Exercise brief: Write out exactly the lines from the start of the entries through the one that contains "-25 -11 -38", including both.

#####

One vector is turned by the same rotation once a step. Each row is the vector after some number of steps, and that number follows the row.
The counts run from 0 to 690.
[  1  -9  -9 -13   9  13  25 -13   7 -11 -14  -8 -29  12  40  15  56  -3
 -19  12 -17  21 -16  36   3   7 -14 -11   8  -3 -50 -13 -34 -30] => 580
[-25  42 -41 -41 -14  14  20  -1   6 -11  -3  17  20  19  37  16 -11 -29
 -14  11  16 -14  45 -20  33  15  12  -8 -21 -14   3  25  -6  -1] => 157
[-32  17   1 -22   7  10  13 -15  45 -17   4  -7  -6 -15  40  13  24  -7
 -16  -3   0  26  10 -13   7 -28 -22   5  21  23 -17   4 -11 -60] => 460
[ 14  13 -15 -37  10 -28  25   6  25  12 -16 -11 -17  14  31  31  -8 -16
 -22   0  11  22  25 -38  43  -3  -5  10 -26  -4  14   8 -26 -10] => 497
[  5   0  33 -10  41 -37 -14 -14  -3 -47  21 -17 -35 -14   1  45   1   4
  27 -14 -10  -1  -2   2  -3  23   5   5 -29 -35   0   1 -19   3] => 205
[ 25 -17   0  -4  -4  -4  -3  -9 -21 -24 -27 -28 -34   7   5  34   6 -16
  -9 -20 -15  26 -10  52  15  32  29 -22 -31   7  -9   2 -48   9] => 363
[-23  46   6   2 -21  50   8  11 -25 -23  16  34  23  -7  17  19   7 -32
  -1  14  -7 -28   3  -7   7  25 -13 -20  -7  -7 -25 -11 -38  -6] => 594
[ -4  35 -25 -19   0  -2   9  23 -24   6 -28   2 -28  -3 -27  64   9 -15
  20 -12   5  18  18  -3   2  52  14 -14 -25 -22   5  -9 -22  -7] => 39
[-21   3  -2  16 -29  -8  -5  18  15 -51 -10  10  -5   4 -14  17 -15  16
  -5 -36  -4  -2  11  10   1 -31  41 -46 -12  -2  19  39 -23  -5] => 337
[-32   5  21  23  -6   3   0  11 -15 -24  31  17  14 -30   2  26  38 -23
   3  -6  11 -23 -22  -4  -6  13 -10 -25  -9   5 -26   3 -22 -58] => 241
[-13  13  13  20   0 -26 -14  29 -23 -45  13  21 -12 -26 -27  43   9   8
  25 -46   0 -13  17   0 -16  -4  26 -25  11 -13  -5   2  -8 -17] => 221
[-15  34  10  -1 -24   8 -11  18 -42 -31 -10   4 -11 -13 -39  50   2 -33
  17 -22  -1  17  14  20   5  40  13 -28 -36   0   6  11 -32  -9] => 30
[  1  -2  -5 -11   8  17 -27 -20  41 -21  -8  21 -47 -31   2  17 -20   9
  10 -22 -20   6  -6   0  -7 -10  27 -34 -21  13  26  12 -25  43] => 645
[-20  -2 -11  17 -27 -19  -7  12   6 -31 -16   0  -7 -30  -3  16  10  -8
  -9 -46   8   6   4  11   2 -22  47 -45   5  28  -6  25 -20 -12] => 682
[-10  25  -2 -21  22  29   4  -1  45 -25   9   4 -21   3  34  21 -11 -14
   7  33  30  -4  35  -3   2  36  -7   7  28  32  21   0 -11   6] => 630
[-14   5 -11  13 -16 -22 -13  22   5 -53 -14  -2 -20 -17 -15  24 -23   9
  19 -43   5   3  11   8  -3 -19  53 -34  11  18   4  12 -14 -11] => 674
[ -7   2  39  20  29  17  11   1  26 -31  34  53  12 -13  22  16  22   8
  17  16   3 -24 -27 -21   9  -7  -8  -7 -28 -19  -3 -13 -15  -3] => 87
[ 28 -26  -9  11  30   6   8  20  19  -7 -18  27 -49 -14  -1  42  19  13
   8  -5   5   2 -11  16  -8  12   7 -44   8  11  22  -6 -32  34] => 72
[-27   6  -6 -19 -22  -1   1  -3  28 -36  -9 -20  -5  18  12  21  34  -3
  -8 -10  36  22  50  22  -9   4  23   6  -3   9 -17  18  -2 -43] => 11
[-19  27  -6  -8 -48  30 -21   5   2 -34  -6  10 -11 -26   1   7  -9 -35
  -3  -3  18 -11 -12  -4  -4   5  37 -30 -28  37  -4  12 -18  -4] => 474
[-29   5  -3   8  -3   7  17   2  38 -37   7  28   4   0  47 -12   9   2
 -18 -10 -24 -14 -18  -9   9 -59  -6 -38  18   4 -23  12 -24 -35] => 116
[-22 -26  -2  18 -19  -6  -2  -1   2  -8  -7   6  -2 -34   5  12  22 -26
 -18 -28  12   1 -24  12  18 -17  41 -46 -35  15 -19  25 -32 -22] => 690
[ 20  -9  12  -7  21   3   2  -3   0 -17  -7 -19 -36 -19  21  35  51 -12
   2   9   2  24 -23  13   0  12  -6  -2   8  19 -45 -13 -33 -41] => 243
[-14 -19  25  17 -37   5 -29   7   9 -21   4 -11 -21 -12   0  16  21 -14
 -21 -25   4  -1  -3  23  -9 -19  10 -45 -37   8 -16  26 -47 -28] => 17
[-23  11 -10  -6   6   2  20   3  -4 -40 -18   4 -28  -6 -15  39  43   1
   7  -8   0  13 -14  40 -18  33  18 -28  29 -10 -30  -1  -7 -22] => 575
[ -9   5 -11   4  -2  -5   1  17   1 -27   0  16   1   6  30  25  38  12
  25 -22  14  10  59  10  -3 -34  24  18  13 -10 -23 -16 -26  -7] => 219
[ 21   1  24  -6   1 -19 -14   2  31 -56   7  -4 -34  14  10   7 -27   9
   2 -24 -25   2 -21  -6   3 -31  15 -29 -32  -8  16  16 -31   3] => 325
[  1  32 -55 -46 -10  13  12  -5   8 -18 -27  -8 -19  13  38  29 -13 -17
  -9   3   1  23  32  -8  23  31  24   1 -15 -10  -6  18  -4   8] => 156
[  3  -6 -23   1  20  24  18   6  15  -8  10  32 -18  -6  36  20  40   1
  17  17  23  -9  50  20  -4  18   6   7  35  18  -6  -6 -17  29] => 410
[ 13  13   2  24  -8  21 -11  29   9 -53   4  45  -9  -1  21   2   0  18
  26  -9 -15 -36 -18 -10  -6 -31  34 -34   0  11 -10 -11 -31  19] => 100
[  8  16  35  22  17   4   2  13  12 -54  27  31  -3 -11  14  13  -3  11
  29   3 -21 -28 -48 -18   1 -13  -5 -20  -9 -13   5 -19 -20  -7] => 96
[  6  10 -18   2 -10  -1   2  17  17 -44 -25  16 -32 -16   7  12   3  26
  12 -26 -33  -9 -24   5 -10 -41  27 -46  33  -4  -8  -2 -12  18] => 109
[ 26 -33   8  12  33   5 -12  11  -5  -5   8  28 -34 -36   6  28  13   3
  -4 -10  -4 -31  -7  20 -12   8  -2 -44  11   5   2   5 -41  37] => 408
[  0  -4 -33  -1 -18  28  22  -2 -30   1 -11  29  19  26  35  23  18 -21
 -13 -10   5   7  44  18  39   4  29  -9 -26  -9 -22  -8 -44  10] => 373
[  4  15  11  -3  28 -30  32  15 -10 -62  -1   0 -13  13  12  35  21  16
   9   0  -9  16  17  18   5   9 -21  15  27 -27 -16 -19 -18 -35] => 559
[ 16  21  -6 -34  28 -33  10   5  18 -22   4 -26 -24   5  17  46 -30 -17
  -9  -8  16  -7  14 -15  17  47  -9  -8   2  -5  11  23  -8  -4] => 168
[-11  18 -16   2 -31  13 -15  26 -27   5 -17  23  -3  -8 -28  53   2 -28
  10 -23   2  -7  13 -11   5  27  28 -34 -41 -19   3   7 -36   9] => 38
[ 17   2 -17 -25  20  -4 -26 -13  47 -34 -12 -13 -43  -8  13  20  -5  21
  19 -25 -20  22  -6  -3  -4 -11  44  -5 -27   3  12   0 -20  29] => 654
[-22  24   7 -10  -1   2  17  -6 -14  -7   1   7   8   9  11  35  21 -35
 -11   2   0  36  33  -9  28  10 -22  24 -36  -5   2  -8 -42 -39] => 32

#####

Solution to this exercise:
One vector is turned by the same rotation once a step. Each row is the vector after some number of steps, and that number follows the row.
The counts run from 0 to 690.
[  1  -9  -9 -13   9  13  25 -13   7 -11 -14  -8 -29  12  40  15  56  -3
 -19  12 -17  21 -16  36   3   7 -14 -11   8  -3 -50 -13 -34 -30] => 580
[-25  42 -41 -41 -14  14  20  -1   6 -11  -3  17  20  19  37  16 -11 -29
 -14  11  16 -14  45 -20  33  15  12  -8 -21 -14   3  25  -6  -1] => 157
[-32  17   1 -22   7  10  13 -15  45 -17   4  -7  -6 -15  40  13  24  -7
 -16  -3   0  26  10 -13   7 -28 -22   5  21  23 -17   4 -11 -60] => 460
[ 14  13 -15 -37  10 -28  25   6  25  12 -16 -11 -17  14  31  31  -8 -16
 -22   0  11  22  25 -38  43  -3  -5  10 -26  -4  14   8 -26 -10] => 497
[  5   0  33 -10  41 -37 -14 -14  -3 -47  21 -17 -35 -14   1  45   1   4
  27 -14 -10  -1  -2   2  -3  23   5   5 -29 -35   0   1 -19   3] => 205
[ 25 -17   0  -4  -4  -4  -3  -9 -21 -24 -27 -28 -34   7   5  34   6 -16
  -9 -20 -15  26 -10  52  15  32  29 -22 -31   7  -9   2 -48   9] => 363
[-23  46   6   2 -21  50   8  11 -25 -23  16  34  23  -7  17  19   7 -32
  -1  14  -7 -28   3  -7   7  25 -13 -20  -7  -7 -25 -11 -38  -6] => 594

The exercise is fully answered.